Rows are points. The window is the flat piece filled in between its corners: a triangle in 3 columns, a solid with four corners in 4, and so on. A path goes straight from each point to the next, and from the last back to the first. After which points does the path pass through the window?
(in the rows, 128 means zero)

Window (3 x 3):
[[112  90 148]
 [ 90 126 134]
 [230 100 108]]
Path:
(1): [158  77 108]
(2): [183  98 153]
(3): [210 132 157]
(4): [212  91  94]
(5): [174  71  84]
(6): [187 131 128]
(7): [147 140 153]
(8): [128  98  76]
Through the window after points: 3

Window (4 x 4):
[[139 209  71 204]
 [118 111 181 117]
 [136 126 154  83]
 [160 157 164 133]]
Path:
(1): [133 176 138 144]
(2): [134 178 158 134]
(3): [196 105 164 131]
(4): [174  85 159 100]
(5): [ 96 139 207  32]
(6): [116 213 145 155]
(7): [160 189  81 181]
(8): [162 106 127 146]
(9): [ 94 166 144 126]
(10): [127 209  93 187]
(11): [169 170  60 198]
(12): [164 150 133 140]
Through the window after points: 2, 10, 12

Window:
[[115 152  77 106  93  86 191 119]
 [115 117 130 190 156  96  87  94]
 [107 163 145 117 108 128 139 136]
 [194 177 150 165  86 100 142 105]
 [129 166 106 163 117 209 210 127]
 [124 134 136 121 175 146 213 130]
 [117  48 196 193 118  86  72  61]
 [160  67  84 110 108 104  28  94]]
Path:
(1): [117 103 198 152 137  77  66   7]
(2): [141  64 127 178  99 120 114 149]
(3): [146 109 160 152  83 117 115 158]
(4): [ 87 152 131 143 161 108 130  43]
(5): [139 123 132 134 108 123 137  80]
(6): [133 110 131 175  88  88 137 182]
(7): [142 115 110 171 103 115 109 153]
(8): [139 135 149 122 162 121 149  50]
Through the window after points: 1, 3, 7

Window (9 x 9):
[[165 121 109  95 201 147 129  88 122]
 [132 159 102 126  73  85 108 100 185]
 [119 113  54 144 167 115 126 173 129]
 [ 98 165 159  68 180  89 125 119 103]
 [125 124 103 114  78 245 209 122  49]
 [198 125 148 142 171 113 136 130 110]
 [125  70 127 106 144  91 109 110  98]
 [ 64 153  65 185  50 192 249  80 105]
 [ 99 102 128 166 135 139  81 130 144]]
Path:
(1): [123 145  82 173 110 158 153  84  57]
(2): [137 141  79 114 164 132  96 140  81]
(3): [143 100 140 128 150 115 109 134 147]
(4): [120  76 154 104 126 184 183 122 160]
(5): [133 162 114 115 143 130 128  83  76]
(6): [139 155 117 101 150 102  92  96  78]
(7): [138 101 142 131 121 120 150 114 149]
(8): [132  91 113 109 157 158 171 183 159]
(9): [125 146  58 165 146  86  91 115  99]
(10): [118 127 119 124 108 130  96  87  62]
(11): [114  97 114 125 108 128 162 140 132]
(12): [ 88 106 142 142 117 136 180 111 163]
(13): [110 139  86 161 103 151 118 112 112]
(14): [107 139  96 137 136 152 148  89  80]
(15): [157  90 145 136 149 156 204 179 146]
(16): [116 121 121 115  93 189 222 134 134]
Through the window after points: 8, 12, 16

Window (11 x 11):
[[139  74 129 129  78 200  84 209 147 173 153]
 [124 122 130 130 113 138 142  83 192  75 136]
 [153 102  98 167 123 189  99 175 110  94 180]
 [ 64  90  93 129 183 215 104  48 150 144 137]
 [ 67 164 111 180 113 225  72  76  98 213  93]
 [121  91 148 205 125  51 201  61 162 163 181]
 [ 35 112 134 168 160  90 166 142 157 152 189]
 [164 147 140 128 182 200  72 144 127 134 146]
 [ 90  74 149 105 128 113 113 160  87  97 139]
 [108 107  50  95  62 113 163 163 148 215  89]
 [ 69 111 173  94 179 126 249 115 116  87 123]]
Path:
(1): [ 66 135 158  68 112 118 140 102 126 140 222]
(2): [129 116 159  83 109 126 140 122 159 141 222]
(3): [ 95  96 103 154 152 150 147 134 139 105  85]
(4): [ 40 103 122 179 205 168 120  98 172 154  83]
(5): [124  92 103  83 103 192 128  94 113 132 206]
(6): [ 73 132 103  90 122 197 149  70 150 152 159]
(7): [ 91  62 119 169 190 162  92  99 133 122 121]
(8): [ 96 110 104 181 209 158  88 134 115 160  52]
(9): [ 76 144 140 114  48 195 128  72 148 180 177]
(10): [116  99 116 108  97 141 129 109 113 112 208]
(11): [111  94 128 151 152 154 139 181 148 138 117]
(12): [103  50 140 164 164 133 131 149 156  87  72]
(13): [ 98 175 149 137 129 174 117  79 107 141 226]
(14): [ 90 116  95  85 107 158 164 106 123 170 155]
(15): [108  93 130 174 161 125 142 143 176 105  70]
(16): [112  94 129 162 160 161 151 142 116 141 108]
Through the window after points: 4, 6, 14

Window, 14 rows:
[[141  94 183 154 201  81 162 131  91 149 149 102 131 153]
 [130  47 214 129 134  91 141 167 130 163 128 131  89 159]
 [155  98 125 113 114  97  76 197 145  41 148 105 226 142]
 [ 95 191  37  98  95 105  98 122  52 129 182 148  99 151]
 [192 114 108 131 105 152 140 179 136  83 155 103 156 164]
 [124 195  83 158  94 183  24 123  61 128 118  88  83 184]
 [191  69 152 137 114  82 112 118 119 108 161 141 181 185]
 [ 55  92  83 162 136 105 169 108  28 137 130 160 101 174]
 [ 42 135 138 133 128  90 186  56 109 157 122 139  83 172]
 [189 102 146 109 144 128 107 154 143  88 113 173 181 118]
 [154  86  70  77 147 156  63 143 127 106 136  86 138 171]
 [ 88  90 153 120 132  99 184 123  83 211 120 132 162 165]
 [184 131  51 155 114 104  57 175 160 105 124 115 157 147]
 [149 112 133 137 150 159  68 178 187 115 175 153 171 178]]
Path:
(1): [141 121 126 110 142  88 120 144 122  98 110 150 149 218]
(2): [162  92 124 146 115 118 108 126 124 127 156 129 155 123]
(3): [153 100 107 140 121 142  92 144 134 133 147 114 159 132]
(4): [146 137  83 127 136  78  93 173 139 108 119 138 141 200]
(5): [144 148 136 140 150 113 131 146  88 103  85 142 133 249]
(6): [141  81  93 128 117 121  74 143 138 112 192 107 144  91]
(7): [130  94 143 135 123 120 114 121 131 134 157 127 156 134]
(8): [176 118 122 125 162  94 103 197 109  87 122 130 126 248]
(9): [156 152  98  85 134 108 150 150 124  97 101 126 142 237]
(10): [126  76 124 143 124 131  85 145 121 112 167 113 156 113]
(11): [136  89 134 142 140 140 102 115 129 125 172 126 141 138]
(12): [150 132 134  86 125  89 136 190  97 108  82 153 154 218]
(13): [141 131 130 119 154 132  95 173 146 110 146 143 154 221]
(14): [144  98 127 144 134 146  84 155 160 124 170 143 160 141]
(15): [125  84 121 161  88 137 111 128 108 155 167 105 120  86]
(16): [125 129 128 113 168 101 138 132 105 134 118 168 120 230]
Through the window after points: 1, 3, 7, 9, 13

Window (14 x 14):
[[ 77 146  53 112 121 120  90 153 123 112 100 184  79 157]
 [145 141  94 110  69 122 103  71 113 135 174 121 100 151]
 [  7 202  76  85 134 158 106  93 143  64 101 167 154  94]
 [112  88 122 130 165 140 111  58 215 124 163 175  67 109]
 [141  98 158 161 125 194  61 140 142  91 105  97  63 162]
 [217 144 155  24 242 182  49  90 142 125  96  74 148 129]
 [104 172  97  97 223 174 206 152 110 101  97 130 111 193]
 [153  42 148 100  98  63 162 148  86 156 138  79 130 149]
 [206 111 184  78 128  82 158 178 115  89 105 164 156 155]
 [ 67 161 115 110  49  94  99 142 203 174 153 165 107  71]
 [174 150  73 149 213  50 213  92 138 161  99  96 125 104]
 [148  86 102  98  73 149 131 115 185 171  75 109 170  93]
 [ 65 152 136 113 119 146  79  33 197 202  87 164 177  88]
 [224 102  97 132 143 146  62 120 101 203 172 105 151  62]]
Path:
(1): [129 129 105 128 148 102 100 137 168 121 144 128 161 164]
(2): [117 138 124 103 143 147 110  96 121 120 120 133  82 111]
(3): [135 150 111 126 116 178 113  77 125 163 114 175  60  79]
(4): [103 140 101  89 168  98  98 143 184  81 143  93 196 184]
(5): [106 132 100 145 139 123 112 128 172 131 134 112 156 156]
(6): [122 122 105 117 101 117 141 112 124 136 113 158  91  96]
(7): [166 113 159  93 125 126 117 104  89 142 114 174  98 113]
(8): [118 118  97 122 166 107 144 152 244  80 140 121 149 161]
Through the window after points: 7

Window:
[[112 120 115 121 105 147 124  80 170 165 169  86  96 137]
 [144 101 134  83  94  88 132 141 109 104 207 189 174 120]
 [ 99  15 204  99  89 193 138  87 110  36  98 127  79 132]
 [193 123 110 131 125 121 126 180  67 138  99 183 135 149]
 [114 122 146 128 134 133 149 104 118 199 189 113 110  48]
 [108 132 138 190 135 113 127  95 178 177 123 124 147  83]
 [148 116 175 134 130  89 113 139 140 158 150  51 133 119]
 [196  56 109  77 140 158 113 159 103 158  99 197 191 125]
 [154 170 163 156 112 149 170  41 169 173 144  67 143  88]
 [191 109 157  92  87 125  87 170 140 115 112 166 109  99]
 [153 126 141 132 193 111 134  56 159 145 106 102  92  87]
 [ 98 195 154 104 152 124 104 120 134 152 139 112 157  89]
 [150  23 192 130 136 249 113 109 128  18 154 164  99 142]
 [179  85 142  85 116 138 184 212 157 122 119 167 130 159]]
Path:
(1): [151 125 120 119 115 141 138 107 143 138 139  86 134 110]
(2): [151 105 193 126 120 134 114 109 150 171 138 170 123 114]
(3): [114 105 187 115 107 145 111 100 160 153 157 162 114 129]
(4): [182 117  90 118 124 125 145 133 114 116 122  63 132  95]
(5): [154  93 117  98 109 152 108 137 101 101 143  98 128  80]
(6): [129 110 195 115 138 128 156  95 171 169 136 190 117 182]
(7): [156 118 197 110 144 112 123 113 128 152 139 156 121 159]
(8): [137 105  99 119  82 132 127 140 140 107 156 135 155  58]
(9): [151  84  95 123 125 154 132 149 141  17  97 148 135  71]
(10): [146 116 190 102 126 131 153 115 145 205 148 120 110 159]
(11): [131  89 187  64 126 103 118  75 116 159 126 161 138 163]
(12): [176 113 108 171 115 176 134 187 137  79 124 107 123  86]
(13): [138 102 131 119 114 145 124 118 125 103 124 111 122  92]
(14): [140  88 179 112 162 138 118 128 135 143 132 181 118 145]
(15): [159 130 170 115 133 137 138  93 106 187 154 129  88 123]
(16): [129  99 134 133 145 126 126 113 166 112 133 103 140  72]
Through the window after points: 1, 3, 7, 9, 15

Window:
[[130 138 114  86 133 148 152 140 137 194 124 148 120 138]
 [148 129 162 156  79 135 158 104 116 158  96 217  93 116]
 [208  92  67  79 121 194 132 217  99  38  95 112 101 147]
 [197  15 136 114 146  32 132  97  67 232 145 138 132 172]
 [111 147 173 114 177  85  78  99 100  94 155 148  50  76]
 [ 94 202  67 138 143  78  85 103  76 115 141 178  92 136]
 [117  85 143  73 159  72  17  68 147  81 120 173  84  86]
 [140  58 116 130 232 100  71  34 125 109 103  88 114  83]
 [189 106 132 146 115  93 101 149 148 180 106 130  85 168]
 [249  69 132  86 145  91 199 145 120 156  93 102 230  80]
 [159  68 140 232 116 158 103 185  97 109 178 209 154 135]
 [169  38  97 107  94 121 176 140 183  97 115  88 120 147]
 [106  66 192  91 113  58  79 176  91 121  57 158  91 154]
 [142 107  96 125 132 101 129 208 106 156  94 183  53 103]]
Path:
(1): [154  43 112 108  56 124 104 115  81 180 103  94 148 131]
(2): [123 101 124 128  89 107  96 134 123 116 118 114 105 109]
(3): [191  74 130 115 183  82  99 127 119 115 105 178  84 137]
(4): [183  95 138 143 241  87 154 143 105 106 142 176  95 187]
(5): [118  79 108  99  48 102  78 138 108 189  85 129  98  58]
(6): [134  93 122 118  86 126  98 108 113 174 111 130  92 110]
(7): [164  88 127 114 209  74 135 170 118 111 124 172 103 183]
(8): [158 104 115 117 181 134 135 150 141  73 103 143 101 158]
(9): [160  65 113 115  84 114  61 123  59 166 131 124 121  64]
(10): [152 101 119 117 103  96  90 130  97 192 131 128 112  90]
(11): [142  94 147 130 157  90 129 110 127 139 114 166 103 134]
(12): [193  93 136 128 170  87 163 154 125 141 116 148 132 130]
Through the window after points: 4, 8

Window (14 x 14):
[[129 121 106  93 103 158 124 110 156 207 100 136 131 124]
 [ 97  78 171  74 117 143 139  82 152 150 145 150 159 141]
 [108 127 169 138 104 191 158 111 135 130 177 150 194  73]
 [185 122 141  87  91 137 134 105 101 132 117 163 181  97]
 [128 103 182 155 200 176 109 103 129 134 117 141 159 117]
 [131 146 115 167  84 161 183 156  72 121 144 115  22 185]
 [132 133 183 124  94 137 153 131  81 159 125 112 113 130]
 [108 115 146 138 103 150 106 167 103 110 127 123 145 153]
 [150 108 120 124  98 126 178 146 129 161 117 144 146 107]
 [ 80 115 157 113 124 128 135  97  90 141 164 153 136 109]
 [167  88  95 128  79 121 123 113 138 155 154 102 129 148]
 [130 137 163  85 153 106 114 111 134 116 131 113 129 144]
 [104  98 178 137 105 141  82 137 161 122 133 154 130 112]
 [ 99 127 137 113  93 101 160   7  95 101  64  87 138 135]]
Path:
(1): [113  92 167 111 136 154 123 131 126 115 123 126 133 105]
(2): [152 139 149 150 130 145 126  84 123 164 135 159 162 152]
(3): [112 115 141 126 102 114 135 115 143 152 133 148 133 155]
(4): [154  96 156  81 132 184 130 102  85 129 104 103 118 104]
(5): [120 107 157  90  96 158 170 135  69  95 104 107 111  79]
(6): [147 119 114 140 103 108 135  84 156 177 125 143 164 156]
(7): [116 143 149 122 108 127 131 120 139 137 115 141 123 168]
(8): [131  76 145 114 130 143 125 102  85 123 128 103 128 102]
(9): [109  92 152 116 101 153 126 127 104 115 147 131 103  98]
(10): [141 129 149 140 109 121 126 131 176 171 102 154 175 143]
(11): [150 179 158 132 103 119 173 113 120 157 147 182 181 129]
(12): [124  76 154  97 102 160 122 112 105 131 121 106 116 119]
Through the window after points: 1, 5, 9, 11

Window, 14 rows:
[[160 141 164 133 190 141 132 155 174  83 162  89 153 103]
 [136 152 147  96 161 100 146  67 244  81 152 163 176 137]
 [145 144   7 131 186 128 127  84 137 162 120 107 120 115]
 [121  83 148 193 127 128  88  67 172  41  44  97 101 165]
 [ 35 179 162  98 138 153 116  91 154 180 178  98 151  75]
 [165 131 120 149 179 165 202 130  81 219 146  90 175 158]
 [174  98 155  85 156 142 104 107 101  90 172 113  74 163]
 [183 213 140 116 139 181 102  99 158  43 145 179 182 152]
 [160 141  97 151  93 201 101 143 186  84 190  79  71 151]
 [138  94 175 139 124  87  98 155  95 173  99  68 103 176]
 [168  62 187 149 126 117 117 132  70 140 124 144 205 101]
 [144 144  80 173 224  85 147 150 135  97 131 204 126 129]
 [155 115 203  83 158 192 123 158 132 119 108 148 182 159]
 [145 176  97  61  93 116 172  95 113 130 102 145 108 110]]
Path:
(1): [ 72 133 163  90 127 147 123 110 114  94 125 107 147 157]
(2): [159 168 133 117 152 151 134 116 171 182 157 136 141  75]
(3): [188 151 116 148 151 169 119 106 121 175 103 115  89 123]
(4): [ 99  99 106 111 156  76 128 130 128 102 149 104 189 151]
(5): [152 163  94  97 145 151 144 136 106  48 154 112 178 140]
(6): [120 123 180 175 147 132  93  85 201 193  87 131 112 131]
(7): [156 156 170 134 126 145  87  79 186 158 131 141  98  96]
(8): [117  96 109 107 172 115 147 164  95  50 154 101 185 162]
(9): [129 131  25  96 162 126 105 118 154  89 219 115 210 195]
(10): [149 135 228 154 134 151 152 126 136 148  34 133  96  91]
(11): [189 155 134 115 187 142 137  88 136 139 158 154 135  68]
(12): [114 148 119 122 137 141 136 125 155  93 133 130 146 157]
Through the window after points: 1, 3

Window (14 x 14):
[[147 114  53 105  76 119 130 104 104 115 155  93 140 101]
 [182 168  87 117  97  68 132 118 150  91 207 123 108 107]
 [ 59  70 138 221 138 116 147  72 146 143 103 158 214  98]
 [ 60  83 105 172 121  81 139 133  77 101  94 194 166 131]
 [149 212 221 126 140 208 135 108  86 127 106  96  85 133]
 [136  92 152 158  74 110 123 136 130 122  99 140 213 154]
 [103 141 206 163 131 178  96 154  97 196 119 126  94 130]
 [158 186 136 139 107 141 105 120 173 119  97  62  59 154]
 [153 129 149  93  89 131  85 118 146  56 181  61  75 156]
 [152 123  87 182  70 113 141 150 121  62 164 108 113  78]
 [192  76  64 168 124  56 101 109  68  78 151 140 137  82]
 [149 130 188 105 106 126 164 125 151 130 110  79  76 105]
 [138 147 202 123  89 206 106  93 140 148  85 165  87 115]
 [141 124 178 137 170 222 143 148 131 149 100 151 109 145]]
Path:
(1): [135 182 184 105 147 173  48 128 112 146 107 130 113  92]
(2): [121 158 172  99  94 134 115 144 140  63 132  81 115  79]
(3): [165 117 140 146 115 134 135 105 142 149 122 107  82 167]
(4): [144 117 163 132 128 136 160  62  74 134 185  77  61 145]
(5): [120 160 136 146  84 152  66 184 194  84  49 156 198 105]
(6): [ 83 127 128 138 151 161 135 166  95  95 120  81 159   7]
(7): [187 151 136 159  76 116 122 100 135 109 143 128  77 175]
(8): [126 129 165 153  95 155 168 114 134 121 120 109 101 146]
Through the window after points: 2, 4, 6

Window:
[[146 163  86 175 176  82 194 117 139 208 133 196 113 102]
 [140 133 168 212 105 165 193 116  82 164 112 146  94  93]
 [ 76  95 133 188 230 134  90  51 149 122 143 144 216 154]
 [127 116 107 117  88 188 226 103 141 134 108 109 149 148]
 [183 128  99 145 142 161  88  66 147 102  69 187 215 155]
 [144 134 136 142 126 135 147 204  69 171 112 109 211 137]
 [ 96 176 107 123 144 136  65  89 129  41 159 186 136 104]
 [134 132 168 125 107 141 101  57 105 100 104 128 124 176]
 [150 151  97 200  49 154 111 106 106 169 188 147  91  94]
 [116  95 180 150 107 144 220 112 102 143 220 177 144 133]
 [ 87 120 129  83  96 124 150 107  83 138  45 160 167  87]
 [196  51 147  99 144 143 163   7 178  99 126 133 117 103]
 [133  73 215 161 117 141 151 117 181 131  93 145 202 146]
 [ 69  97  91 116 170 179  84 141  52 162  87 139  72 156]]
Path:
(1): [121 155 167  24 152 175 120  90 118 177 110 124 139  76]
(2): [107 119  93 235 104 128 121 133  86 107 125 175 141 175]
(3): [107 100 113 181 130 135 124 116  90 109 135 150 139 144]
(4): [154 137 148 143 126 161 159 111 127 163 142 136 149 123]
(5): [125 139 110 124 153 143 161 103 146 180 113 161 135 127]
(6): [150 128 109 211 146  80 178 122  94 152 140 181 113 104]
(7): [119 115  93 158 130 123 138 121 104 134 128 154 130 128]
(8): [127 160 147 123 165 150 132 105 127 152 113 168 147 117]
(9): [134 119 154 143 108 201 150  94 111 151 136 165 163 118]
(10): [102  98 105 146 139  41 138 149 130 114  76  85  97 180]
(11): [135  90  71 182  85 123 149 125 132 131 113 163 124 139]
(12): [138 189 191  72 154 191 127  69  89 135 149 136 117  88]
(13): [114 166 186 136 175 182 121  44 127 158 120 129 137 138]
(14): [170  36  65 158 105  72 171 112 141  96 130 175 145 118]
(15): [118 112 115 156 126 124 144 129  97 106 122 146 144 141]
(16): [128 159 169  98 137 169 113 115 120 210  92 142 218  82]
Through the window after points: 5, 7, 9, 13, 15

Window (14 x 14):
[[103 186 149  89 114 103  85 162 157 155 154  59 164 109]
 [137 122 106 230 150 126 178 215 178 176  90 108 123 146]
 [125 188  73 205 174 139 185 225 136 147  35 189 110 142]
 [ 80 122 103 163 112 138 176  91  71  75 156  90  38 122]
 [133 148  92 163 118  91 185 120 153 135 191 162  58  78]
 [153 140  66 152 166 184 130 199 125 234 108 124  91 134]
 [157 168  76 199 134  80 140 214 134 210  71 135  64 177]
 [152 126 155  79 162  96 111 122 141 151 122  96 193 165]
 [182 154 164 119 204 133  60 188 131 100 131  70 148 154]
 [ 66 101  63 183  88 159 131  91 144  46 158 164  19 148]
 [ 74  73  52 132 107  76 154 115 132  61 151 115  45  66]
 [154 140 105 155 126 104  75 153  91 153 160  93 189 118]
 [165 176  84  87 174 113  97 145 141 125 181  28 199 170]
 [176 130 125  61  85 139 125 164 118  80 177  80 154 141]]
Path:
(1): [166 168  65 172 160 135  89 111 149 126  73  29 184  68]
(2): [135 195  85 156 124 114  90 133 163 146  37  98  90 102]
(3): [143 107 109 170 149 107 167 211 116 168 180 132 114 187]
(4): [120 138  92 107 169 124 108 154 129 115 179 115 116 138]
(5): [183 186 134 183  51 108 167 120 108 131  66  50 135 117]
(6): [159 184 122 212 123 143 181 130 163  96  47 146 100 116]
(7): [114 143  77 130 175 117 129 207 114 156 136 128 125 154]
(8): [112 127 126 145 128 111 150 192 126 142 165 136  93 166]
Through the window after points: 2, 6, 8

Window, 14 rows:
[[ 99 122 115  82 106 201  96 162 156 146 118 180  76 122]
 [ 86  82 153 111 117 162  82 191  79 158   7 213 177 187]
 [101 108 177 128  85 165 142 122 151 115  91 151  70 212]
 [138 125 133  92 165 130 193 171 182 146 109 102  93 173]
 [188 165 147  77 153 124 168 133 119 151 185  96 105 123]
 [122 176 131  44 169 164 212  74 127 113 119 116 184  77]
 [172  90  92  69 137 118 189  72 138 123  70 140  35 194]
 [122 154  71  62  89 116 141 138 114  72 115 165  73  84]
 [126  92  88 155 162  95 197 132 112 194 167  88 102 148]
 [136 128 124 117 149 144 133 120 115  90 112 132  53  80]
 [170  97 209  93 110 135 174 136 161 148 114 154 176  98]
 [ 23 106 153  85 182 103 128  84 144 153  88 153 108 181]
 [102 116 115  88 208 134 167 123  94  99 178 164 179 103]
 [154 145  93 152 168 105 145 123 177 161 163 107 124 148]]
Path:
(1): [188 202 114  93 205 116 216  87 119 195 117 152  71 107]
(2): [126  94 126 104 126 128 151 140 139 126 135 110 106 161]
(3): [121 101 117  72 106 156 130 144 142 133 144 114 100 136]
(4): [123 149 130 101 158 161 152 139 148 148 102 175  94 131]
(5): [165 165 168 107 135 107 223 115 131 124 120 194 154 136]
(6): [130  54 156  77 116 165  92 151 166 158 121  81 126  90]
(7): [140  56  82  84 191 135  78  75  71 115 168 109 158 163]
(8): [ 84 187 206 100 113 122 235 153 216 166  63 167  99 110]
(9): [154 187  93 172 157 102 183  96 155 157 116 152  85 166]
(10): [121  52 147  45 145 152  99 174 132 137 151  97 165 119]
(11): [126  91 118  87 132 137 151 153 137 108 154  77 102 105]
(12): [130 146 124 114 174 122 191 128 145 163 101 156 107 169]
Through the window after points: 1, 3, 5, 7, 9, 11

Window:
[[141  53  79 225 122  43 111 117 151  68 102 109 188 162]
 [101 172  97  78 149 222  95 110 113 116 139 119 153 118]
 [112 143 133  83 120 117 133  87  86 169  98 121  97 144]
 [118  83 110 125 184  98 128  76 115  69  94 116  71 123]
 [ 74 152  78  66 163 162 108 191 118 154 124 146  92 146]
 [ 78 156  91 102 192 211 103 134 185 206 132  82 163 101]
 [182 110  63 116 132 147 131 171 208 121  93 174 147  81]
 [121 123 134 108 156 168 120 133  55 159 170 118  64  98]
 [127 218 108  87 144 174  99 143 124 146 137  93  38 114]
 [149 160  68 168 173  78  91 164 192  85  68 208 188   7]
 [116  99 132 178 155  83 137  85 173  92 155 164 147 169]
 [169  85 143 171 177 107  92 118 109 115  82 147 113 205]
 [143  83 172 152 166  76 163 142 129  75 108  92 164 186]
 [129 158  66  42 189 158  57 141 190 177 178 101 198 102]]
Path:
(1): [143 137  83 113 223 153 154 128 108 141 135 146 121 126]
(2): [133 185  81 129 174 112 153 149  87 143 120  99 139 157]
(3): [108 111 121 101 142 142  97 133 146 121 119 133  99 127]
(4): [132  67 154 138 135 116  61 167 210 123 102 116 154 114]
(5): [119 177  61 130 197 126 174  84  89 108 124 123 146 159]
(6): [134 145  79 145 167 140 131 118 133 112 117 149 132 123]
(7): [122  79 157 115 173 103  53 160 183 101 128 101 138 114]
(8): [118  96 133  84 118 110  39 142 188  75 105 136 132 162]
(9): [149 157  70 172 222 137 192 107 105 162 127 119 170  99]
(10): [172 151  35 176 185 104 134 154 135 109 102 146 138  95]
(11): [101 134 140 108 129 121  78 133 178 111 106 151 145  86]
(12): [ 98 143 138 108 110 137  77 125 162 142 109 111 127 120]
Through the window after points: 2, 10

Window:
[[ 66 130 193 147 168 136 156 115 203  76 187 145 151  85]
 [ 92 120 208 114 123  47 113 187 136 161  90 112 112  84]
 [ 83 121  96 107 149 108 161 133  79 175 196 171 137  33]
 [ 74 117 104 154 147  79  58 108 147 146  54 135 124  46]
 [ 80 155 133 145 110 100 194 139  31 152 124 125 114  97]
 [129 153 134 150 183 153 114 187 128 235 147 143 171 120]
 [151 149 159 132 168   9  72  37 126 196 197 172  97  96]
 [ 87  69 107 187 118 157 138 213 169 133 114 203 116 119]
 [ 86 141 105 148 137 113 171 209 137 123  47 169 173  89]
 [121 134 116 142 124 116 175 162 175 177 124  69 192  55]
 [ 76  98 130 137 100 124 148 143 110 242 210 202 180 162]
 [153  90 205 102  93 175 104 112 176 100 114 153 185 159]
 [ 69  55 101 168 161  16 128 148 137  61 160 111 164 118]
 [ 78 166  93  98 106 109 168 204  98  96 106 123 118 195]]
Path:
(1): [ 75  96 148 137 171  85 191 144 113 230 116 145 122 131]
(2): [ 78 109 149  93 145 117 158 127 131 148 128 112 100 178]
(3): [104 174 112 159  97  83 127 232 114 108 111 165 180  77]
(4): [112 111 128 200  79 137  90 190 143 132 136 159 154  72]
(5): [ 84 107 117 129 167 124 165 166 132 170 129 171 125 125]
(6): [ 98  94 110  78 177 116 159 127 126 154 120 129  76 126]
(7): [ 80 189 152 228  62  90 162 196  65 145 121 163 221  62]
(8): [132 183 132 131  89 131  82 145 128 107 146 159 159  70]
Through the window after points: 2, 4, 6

━━━

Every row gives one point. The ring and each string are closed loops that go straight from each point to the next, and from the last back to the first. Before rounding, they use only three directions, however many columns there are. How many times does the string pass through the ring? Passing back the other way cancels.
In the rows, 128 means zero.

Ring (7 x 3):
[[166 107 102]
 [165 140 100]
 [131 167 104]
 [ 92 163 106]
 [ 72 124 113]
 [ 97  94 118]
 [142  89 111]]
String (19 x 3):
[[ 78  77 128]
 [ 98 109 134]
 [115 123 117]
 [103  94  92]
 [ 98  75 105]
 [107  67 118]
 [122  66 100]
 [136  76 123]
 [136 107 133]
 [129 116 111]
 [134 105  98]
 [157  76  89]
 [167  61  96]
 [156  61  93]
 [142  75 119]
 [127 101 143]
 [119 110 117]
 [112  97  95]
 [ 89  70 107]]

━━━

■ **WORK TO COMPLETE**
Please give back exactly the lines of the listing above that run from the one containing "125 132 101" through the one containing "138 143 241", and only those.

■ **SOLUTION**
 [142 107  96 125 132 101 129 208 106 156  94 183  53 103]]
Path:
(1): [154  43 112 108  56 124 104 115  81 180 103  94 148 131]
(2): [123 101 124 128  89 107  96 134 123 116 118 114 105 109]
(3): [191  74 130 115 183  82  99 127 119 115 105 178  84 137]
(4): [183  95 138 143 241  87 154 143 105 106 142 176  95 187]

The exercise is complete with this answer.